┌──

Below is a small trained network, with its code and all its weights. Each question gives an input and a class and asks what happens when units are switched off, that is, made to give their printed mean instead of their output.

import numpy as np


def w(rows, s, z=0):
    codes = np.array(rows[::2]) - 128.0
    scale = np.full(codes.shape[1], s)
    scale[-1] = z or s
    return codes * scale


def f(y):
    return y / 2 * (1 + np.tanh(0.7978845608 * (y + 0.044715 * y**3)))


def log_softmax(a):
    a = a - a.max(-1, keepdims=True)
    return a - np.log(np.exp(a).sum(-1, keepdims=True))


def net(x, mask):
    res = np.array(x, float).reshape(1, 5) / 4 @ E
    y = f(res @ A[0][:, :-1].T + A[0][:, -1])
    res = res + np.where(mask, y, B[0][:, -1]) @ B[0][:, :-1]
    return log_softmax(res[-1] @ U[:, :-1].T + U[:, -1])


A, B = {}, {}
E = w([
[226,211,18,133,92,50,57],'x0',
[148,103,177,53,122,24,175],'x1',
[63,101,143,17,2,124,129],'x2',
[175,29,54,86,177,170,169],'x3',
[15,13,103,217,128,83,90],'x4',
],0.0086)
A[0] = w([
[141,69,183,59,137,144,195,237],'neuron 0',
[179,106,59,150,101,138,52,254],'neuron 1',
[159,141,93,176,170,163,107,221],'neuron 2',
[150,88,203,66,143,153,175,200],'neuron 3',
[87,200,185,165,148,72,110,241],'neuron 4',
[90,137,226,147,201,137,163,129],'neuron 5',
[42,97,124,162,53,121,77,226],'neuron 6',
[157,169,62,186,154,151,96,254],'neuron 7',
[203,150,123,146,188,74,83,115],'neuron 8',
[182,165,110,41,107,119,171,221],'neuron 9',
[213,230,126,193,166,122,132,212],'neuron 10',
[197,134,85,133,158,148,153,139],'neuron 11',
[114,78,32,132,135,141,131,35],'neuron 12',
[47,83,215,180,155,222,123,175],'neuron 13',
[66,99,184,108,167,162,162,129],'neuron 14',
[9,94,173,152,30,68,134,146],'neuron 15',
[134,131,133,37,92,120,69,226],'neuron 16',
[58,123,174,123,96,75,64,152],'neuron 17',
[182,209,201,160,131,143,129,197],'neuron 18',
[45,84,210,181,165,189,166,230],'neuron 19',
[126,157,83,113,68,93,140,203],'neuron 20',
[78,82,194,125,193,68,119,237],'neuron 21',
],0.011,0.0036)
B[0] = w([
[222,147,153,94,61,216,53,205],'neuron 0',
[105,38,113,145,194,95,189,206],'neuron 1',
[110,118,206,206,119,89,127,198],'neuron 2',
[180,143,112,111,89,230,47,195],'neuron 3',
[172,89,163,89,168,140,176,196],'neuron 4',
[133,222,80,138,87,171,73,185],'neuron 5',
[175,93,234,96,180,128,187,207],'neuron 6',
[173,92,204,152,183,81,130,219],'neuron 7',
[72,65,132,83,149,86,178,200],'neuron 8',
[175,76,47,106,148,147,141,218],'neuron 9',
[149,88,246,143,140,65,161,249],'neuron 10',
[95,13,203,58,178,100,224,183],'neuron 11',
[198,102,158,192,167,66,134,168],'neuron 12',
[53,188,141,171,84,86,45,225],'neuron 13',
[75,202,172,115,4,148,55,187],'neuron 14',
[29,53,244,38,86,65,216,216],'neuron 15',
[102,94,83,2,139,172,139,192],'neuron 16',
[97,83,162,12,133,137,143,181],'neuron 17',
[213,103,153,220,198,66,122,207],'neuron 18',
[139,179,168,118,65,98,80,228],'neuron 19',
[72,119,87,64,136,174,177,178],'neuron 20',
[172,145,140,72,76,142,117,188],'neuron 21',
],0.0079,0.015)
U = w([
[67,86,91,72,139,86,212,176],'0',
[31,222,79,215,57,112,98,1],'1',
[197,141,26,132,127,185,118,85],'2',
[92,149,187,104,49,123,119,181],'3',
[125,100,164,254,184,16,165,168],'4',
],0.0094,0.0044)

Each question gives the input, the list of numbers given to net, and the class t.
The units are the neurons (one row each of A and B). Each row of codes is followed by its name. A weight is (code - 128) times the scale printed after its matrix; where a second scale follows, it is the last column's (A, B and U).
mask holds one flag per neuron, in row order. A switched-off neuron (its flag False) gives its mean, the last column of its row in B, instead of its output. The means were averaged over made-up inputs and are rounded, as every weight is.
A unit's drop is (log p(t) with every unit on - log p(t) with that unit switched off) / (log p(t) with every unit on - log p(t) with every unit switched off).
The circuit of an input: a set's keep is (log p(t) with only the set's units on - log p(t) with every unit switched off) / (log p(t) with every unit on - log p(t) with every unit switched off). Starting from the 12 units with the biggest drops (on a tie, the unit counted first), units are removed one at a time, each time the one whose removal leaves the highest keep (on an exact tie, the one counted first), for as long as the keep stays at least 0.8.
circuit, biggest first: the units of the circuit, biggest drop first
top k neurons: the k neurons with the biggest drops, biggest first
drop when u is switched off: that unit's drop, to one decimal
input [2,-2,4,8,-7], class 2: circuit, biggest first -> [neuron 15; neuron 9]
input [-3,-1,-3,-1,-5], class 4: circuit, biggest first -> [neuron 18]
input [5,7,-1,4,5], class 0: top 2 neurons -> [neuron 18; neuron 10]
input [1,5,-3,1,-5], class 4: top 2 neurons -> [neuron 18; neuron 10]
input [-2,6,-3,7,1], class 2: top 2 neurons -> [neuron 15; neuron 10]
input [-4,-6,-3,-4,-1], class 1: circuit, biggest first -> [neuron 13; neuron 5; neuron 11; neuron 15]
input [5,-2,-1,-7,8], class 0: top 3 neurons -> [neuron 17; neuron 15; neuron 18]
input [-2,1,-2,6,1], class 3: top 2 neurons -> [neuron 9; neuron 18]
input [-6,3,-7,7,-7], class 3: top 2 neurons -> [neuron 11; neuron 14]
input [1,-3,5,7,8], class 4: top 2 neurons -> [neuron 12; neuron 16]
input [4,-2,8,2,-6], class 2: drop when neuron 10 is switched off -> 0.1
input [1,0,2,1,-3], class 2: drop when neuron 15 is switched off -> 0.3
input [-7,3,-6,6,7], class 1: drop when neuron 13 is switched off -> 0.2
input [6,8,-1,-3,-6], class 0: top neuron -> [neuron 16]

└──

= WHAT THE TASK ASKS =
The whole block of data above should be printed again verbatim.

= WRITTEN RESPONSE =
Below is a small trained network, with its code and all its weights. Each question gives an input and a class and asks what happens when units are switched off, that is, made to give their printed mean instead of their output.

import numpy as np


def w(rows, s, z=0):
    codes = np.array(rows[::2]) - 128.0
    scale = np.full(codes.shape[1], s)
    scale[-1] = z or s
    return codes * scale


def f(y):
    return y / 2 * (1 + np.tanh(0.7978845608 * (y + 0.044715 * y**3)))


def log_softmax(a):
    a = a - a.max(-1, keepdims=True)
    return a - np.log(np.exp(a).sum(-1, keepdims=True))


def net(x, mask):
    res = np.array(x, float).reshape(1, 5) / 4 @ E
    y = f(res @ A[0][:, :-1].T + A[0][:, -1])
    res = res + np.where(mask, y, B[0][:, -1]) @ B[0][:, :-1]
    return log_softmax(res[-1] @ U[:, :-1].T + U[:, -1])


A, B = {}, {}
E = w([
[226,211,18,133,92,50,57],'x0',
[148,103,177,53,122,24,175],'x1',
[63,101,143,17,2,124,129],'x2',
[175,29,54,86,177,170,169],'x3',
[15,13,103,217,128,83,90],'x4',
],0.0086)
A[0] = w([
[141,69,183,59,137,144,195,237],'neuron 0',
[179,106,59,150,101,138,52,254],'neuron 1',
[159,141,93,176,170,163,107,221],'neuron 2',
[150,88,203,66,143,153,175,200],'neuron 3',
[87,200,185,165,148,72,110,241],'neuron 4',
[90,137,226,147,201,137,163,129],'neuron 5',
[42,97,124,162,53,121,77,226],'neuron 6',
[157,169,62,186,154,151,96,254],'neuron 7',
[203,150,123,146,188,74,83,115],'neuron 8',
[182,165,110,41,107,119,171,221],'neuron 9',
[213,230,126,193,166,122,132,212],'neuron 10',
[197,134,85,133,158,148,153,139],'neuron 11',
[114,78,32,132,135,141,131,35],'neuron 12',
[47,83,215,180,155,222,123,175],'neuron 13',
[66,99,184,108,167,162,162,129],'neuron 14',
[9,94,173,152,30,68,134,146],'neuron 15',
[134,131,133,37,92,120,69,226],'neuron 16',
[58,123,174,123,96,75,64,152],'neuron 17',
[182,209,201,160,131,143,129,197],'neuron 18',
[45,84,210,181,165,189,166,230],'neuron 19',
[126,157,83,113,68,93,140,203],'neuron 20',
[78,82,194,125,193,68,119,237],'neuron 21',
],0.011,0.0036)
B[0] = w([
[222,147,153,94,61,216,53,205],'neuron 0',
[105,38,113,145,194,95,189,206],'neuron 1',
[110,118,206,206,119,89,127,198],'neuron 2',
[180,143,112,111,89,230,47,195],'neuron 3',
[172,89,163,89,168,140,176,196],'neuron 4',
[133,222,80,138,87,171,73,185],'neuron 5',
[175,93,234,96,180,128,187,207],'neuron 6',
[173,92,204,152,183,81,130,219],'neuron 7',
[72,65,132,83,149,86,178,200],'neuron 8',
[175,76,47,106,148,147,141,218],'neuron 9',
[149,88,246,143,140,65,161,249],'neuron 10',
[95,13,203,58,178,100,224,183],'neuron 11',
[198,102,158,192,167,66,134,168],'neuron 12',
[53,188,141,171,84,86,45,225],'neuron 13',
[75,202,172,115,4,148,55,187],'neuron 14',
[29,53,244,38,86,65,216,216],'neuron 15',
[102,94,83,2,139,172,139,192],'neuron 16',
[97,83,162,12,133,137,143,181],'neuron 17',
[213,103,153,220,198,66,122,207],'neuron 18',
[139,179,168,118,65,98,80,228],'neuron 19',
[72,119,87,64,136,174,177,178],'neuron 20',
[172,145,140,72,76,142,117,188],'neuron 21',
],0.0079,0.015)
U = w([
[67,86,91,72,139,86,212,176],'0',
[31,222,79,215,57,112,98,1],'1',
[197,141,26,132,127,185,118,85],'2',
[92,149,187,104,49,123,119,181],'3',
[125,100,164,254,184,16,165,168],'4',
],0.0094,0.0044)

Each question gives the input, the list of numbers given to net, and the class t.
The units are the neurons (one row each of A and B). Each row of codes is followed by its name. A weight is (code - 128) times the scale printed after its matrix; where a second scale follows, it is the last column's (A, B and U).
mask holds one flag per neuron, in row order. A switched-off neuron (its flag False) gives its mean, the last column of its row in B, instead of its output. The means were averaged over made-up inputs and are rounded, as every weight is.
A unit's drop is (log p(t) with every unit on - log p(t) with that unit switched off) / (log p(t) with every unit on - log p(t) with every unit switched off).
The circuit of an input: a set's keep is (log p(t) with only the set's units on - log p(t) with every unit switched off) / (log p(t) with every unit on - log p(t) with every unit switched off). Starting from the 12 units with the biggest drops (on a tie, the unit counted first), units are removed one at a time, each time the one whose removal leaves the highest keep (on an exact tie, the one counted first), for as long as the keep stays at least 0.8.
circuit, biggest first: the units of the circuit, biggest drop first
top k neurons: the k neurons with the biggest drops, biggest first
drop when u is switched off: that unit's drop, to one decimal
input [2,-2,4,8,-7], class 2: circuit, biggest first -> [neuron 15; neuron 9]
input [-3,-1,-3,-1,-5], class 4: circuit, biggest first -> [neuron 18]
input [5,7,-1,4,5], class 0: top 2 neurons -> [neuron 18; neuron 10]
input [1,5,-3,1,-5], class 4: top 2 neurons -> [neuron 18; neuron 10]
input [-2,6,-3,7,1], class 2: top 2 neurons -> [neuron 15; neuron 10]
input [-4,-6,-3,-4,-1], class 1: circuit, biggest first -> [neuron 13; neuron 5; neuron 11; neuron 15]
input [5,-2,-1,-7,8], class 0: top 3 neurons -> [neuron 17; neuron 15; neuron 18]
input [-2,1,-2,6,1], class 3: top 2 neurons -> [neuron 9; neuron 18]
input [-6,3,-7,7,-7], class 3: top 2 neurons -> [neuron 11; neuron 14]
input [1,-3,5,7,8], class 4: top 2 neurons -> [neuron 12; neuron 16]
input [4,-2,8,2,-6], class 2: drop when neuron 10 is switched off -> 0.1
input [1,0,2,1,-3], class 2: drop when neuron 15 is switched off -> 0.3
input [-7,3,-6,6,7], class 1: drop when neuron 13 is switched off -> 0.2
input [6,8,-1,-3,-6], class 0: top neuron -> [neuron 16]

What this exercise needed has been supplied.